◆ Task directions
For this exercise, reproduce the entries below exactly, but only from the line containing "Q345: [155 131" through the line containing "Q749: [136 131", both included.

◆ Dataset records
In the rows, zero is written as 128.
A single turn carries every row of the set below to another of its rows. Some are shown first; where does it send the rows asked next?
Q822: [103 132 124 121 110 115 112 124 166 123 110 145 154  75 167]
Q739: [124 109  87 123 152 124 130 123 131 107 130 116 174  94 163]
Q332: [134 152  96 116 118 118 106  89 164 117 126 121 141  83 168]
Q537: [157 121 131 143 122  95 130 137 117 137 130 145 137  97 180]
Q804: [130 137 118 114 140 128  96 133 133 142 157  98 112  94 174]
Q203: [111 131 139 142 117 119 129 135 145 151 171 128 123  86 161]
Q541: [152 120 129 110 153 121 134 152 111 125 120 119 138 100 159]
Q316: [132 135 102 135 104 146 133 140 108 135 147 114 144  93 162]
Q345: [155 131 101 126 104 130 109 148 150 136 170 123 141 120 162]
Q709: [127 127 128 128 131 123 145 124 133 135 122 112 124 144 142]
Q272: [108 151 107 111 125 147 107 125 141 124 132 125 125 126 155]
Q334: [169 150 103 113 147 124 138 140 136 118 133 132 146 119 136]
Q749: [136 131 107 125 149 120 117 139 172 129 127 121 193 102 136]
Q562: [122 122 119 138 136  72 148 126 148 109 121 104 130  99 148]
Q55: [147 156  87 150 133 122 120 140 127 157 118 118 130  90 141]
Q341: [137 131 132 127  95 135 108 143 129 149 132 113 149 121 168]
Q445: [167 132 115 150 145 119 127 119 167 132 167 125 140  82 162]
Q680: [133 110 124 139 181 115 130 135 171 141 134 119 153 103 164]
Q183: [140 129  84 127 159  85 106 122 151 131 133 116 156 130 170]
Q720: [127 110 118 154 136 132 146 146 158 137 140 147 121 116 150]
Q786: [ 97 127 113 126 143 116 120 123 182 151 137 145 146 100 135]
Q914: [108 168 108 137 105 123 111 143 142 150 143 140 143  95 143]
Q73: [128 151 158 128 136 127 119 126 156 149 124  90 151  98 167]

◆ Written response
Q345: [155 131 101 126 104 130 109 148 150 136 170 123 141 120 162]
Q709: [127 127 128 128 131 123 145 124 133 135 122 112 124 144 142]
Q272: [108 151 107 111 125 147 107 125 141 124 132 125 125 126 155]
Q334: [169 150 103 113 147 124 138 140 136 118 133 132 146 119 136]
Q749: [136 131 107 125 149 120 117 139 172 129 127 121 193 102 136]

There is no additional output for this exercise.